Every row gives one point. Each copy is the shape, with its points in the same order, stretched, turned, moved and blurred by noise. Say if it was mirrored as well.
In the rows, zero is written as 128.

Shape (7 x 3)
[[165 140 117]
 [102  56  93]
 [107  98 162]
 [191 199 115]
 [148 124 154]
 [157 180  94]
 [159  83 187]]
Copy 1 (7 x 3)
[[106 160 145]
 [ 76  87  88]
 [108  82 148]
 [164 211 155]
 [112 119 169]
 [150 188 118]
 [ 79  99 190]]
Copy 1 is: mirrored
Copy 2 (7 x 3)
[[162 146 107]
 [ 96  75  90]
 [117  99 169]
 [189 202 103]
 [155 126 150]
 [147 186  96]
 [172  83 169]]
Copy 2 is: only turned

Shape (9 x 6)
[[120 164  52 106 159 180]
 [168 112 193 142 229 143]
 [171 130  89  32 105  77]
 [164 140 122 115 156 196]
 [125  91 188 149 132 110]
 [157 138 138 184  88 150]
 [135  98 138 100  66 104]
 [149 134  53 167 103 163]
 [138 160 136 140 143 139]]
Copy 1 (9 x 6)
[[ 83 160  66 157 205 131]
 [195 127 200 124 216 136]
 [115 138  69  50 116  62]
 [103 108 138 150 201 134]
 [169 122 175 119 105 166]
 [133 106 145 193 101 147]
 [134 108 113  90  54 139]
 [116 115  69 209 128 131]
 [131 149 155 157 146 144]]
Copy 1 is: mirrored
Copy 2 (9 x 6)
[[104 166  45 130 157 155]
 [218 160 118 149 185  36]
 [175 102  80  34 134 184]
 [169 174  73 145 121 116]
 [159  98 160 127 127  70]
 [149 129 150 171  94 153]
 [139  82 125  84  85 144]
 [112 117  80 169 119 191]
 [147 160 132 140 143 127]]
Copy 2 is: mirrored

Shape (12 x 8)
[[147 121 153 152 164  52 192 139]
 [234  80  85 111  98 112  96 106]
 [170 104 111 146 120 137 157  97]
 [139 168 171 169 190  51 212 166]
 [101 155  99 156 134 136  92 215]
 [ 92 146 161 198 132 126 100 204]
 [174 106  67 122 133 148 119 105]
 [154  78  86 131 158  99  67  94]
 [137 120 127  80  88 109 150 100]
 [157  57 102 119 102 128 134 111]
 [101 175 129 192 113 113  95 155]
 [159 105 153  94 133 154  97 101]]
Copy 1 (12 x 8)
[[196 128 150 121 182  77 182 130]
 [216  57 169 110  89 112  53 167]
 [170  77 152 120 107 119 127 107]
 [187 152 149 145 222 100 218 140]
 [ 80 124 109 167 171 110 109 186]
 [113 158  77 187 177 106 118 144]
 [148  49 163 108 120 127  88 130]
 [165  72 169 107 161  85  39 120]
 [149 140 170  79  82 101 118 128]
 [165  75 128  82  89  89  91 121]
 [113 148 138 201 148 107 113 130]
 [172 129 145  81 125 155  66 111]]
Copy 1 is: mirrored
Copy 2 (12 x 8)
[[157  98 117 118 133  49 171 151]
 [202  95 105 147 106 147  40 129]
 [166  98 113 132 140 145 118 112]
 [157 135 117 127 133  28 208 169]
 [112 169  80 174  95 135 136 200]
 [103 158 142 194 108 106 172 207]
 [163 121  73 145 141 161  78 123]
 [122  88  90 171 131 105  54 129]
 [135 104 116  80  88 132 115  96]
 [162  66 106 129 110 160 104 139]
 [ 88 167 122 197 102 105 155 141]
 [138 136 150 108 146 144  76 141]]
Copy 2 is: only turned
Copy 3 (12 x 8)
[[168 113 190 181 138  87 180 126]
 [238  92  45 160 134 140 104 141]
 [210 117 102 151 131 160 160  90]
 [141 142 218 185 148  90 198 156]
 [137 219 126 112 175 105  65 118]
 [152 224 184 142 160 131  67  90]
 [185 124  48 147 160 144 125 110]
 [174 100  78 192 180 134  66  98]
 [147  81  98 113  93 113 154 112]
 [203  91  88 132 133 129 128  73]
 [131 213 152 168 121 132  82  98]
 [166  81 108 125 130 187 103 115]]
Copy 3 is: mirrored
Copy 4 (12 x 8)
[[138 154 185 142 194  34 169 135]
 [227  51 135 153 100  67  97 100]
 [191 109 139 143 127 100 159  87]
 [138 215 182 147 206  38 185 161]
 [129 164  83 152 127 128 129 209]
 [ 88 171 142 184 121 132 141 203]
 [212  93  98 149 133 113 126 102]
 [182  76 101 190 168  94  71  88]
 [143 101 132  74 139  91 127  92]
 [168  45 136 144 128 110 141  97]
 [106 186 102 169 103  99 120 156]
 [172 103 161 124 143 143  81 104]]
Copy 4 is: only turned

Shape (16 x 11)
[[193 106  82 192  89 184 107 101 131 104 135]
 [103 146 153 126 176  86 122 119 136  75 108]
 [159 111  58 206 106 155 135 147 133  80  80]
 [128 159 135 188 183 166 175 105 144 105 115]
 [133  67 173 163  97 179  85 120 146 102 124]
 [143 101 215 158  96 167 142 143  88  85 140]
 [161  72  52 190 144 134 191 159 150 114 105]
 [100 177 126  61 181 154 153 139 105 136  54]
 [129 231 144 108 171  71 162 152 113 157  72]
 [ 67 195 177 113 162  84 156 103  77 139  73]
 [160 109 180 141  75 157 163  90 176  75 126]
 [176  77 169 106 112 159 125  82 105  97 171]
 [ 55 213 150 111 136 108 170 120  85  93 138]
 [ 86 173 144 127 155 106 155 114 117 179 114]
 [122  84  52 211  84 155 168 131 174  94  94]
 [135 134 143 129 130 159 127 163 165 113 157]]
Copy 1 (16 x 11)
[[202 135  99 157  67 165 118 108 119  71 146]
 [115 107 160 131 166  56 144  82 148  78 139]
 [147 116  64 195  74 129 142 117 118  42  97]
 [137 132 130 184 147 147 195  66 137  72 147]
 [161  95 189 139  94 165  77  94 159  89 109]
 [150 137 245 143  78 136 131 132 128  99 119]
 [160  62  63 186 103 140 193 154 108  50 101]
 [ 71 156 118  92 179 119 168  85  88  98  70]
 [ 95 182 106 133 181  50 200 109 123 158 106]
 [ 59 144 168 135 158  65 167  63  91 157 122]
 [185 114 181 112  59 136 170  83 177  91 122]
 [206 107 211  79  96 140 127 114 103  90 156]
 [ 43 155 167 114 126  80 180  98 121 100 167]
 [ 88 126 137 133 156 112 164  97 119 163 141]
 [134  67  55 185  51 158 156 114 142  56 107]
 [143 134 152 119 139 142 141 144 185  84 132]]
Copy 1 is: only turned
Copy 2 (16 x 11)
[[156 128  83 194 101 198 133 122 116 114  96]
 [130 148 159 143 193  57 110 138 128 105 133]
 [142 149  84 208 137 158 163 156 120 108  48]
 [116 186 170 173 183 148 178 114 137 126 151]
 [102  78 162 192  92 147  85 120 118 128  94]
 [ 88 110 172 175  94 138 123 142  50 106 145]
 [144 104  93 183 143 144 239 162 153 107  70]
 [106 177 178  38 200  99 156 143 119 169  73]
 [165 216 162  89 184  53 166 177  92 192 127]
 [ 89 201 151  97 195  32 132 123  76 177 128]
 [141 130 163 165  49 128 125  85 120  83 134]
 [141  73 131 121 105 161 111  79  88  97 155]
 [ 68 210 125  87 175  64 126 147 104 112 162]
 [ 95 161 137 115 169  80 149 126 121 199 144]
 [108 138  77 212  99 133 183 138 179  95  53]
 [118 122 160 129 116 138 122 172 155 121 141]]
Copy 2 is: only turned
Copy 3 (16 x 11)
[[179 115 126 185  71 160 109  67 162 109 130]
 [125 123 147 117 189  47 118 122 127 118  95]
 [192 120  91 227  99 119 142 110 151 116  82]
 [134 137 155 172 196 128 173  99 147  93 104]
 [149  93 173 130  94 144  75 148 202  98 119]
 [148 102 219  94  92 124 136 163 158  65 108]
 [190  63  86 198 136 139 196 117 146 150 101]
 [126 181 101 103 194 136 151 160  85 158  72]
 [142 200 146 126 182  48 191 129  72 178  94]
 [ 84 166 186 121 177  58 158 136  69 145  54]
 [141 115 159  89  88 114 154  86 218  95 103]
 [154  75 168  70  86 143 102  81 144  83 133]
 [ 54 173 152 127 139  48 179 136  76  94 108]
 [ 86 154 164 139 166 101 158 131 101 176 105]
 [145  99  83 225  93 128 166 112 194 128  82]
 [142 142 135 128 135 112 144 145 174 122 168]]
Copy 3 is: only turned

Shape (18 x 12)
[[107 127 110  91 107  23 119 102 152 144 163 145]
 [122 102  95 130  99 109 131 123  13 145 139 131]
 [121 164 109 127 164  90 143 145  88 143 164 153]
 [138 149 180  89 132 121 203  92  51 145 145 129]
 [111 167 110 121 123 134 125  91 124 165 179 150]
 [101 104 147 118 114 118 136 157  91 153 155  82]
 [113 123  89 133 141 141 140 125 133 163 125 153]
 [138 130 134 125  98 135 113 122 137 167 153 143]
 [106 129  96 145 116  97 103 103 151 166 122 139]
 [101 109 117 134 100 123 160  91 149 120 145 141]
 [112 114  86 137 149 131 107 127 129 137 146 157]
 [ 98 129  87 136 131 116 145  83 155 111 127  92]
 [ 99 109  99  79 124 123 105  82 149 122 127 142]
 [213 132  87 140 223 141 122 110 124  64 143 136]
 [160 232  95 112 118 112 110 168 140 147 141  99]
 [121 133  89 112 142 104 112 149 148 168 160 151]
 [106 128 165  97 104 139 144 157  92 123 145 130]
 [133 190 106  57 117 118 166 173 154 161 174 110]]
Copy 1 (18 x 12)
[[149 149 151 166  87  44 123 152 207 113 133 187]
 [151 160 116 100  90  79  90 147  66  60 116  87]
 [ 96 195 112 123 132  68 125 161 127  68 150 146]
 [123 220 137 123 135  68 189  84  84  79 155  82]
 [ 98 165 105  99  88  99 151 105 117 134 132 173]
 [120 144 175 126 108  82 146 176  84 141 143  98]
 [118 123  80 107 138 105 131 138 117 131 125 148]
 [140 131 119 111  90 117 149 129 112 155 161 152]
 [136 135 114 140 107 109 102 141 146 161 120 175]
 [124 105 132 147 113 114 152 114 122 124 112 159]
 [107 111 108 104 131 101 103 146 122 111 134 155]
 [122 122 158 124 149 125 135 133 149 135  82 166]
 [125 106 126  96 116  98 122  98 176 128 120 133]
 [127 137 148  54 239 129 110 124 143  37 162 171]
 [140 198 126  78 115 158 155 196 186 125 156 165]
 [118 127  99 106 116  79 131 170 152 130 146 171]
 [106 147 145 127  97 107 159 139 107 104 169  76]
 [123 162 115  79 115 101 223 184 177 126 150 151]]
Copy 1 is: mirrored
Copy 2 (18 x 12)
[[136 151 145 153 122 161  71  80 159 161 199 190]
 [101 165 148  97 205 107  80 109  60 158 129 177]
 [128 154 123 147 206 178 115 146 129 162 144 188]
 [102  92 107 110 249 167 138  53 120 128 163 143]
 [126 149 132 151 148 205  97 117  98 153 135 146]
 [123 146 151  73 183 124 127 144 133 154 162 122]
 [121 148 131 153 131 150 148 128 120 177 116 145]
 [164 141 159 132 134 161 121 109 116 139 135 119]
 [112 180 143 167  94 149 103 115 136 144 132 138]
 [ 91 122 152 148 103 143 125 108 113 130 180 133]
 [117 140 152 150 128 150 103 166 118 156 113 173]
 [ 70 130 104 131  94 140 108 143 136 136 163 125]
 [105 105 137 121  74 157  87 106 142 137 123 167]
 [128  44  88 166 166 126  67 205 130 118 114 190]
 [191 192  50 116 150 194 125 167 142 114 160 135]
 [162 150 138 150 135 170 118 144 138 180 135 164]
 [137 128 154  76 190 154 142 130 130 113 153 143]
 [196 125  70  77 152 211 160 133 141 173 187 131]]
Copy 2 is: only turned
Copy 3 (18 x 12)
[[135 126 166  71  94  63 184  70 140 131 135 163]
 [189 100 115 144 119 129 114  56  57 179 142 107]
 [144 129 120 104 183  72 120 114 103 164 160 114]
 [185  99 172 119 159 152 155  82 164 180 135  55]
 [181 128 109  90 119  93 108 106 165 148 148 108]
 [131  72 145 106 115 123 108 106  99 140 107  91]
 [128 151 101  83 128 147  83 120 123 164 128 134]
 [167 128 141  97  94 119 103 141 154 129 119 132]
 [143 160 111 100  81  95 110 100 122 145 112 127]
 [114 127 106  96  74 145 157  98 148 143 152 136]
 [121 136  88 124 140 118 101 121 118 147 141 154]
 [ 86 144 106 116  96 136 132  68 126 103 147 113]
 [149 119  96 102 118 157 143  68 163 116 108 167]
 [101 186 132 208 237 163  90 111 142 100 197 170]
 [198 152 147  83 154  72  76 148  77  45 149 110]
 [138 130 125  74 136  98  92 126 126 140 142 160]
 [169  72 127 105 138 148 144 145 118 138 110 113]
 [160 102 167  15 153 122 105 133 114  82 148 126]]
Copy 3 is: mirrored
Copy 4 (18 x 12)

--

◆ **WHAT YOU ARE ASKED TO DO**
Write out, exactly as they appear, the lines from the one containing "[189 100 115" through the last line of the records above, both included, and nothing more.

◆ **RESULT**
 [189 100 115 144 119 129 114  56  57 179 142 107]
 [144 129 120 104 183  72 120 114 103 164 160 114]
 [185  99 172 119 159 152 155  82 164 180 135  55]
 [181 128 109  90 119  93 108 106 165 148 148 108]
 [131  72 145 106 115 123 108 106  99 140 107  91]
 [128 151 101  83 128 147  83 120 123 164 128 134]
 [167 128 141  97  94 119 103 141 154 129 119 132]
 [143 160 111 100  81  95 110 100 122 145 112 127]
 [114 127 106  96  74 145 157  98 148 143 152 136]
 [121 136  88 124 140 118 101 121 118 147 141 154]
 [ 86 144 106 116  96 136 132  68 126 103 147 113]
 [149 119  96 102 118 157 143  68 163 116 108 167]
 [101 186 132 208 237 163  90 111 142 100 197 170]
 [198 152 147  83 154  72  76 148  77  45 149 110]
 [138 130 125  74 136  98  92 126 126 140 142 160]
 [169  72 127 105 138 148 144 145 118 138 110 113]
 [160 102 167  15 153 122 105 133 114  82 148 126]]
Copy 3 is: mirrored
Copy 4 (18 x 12)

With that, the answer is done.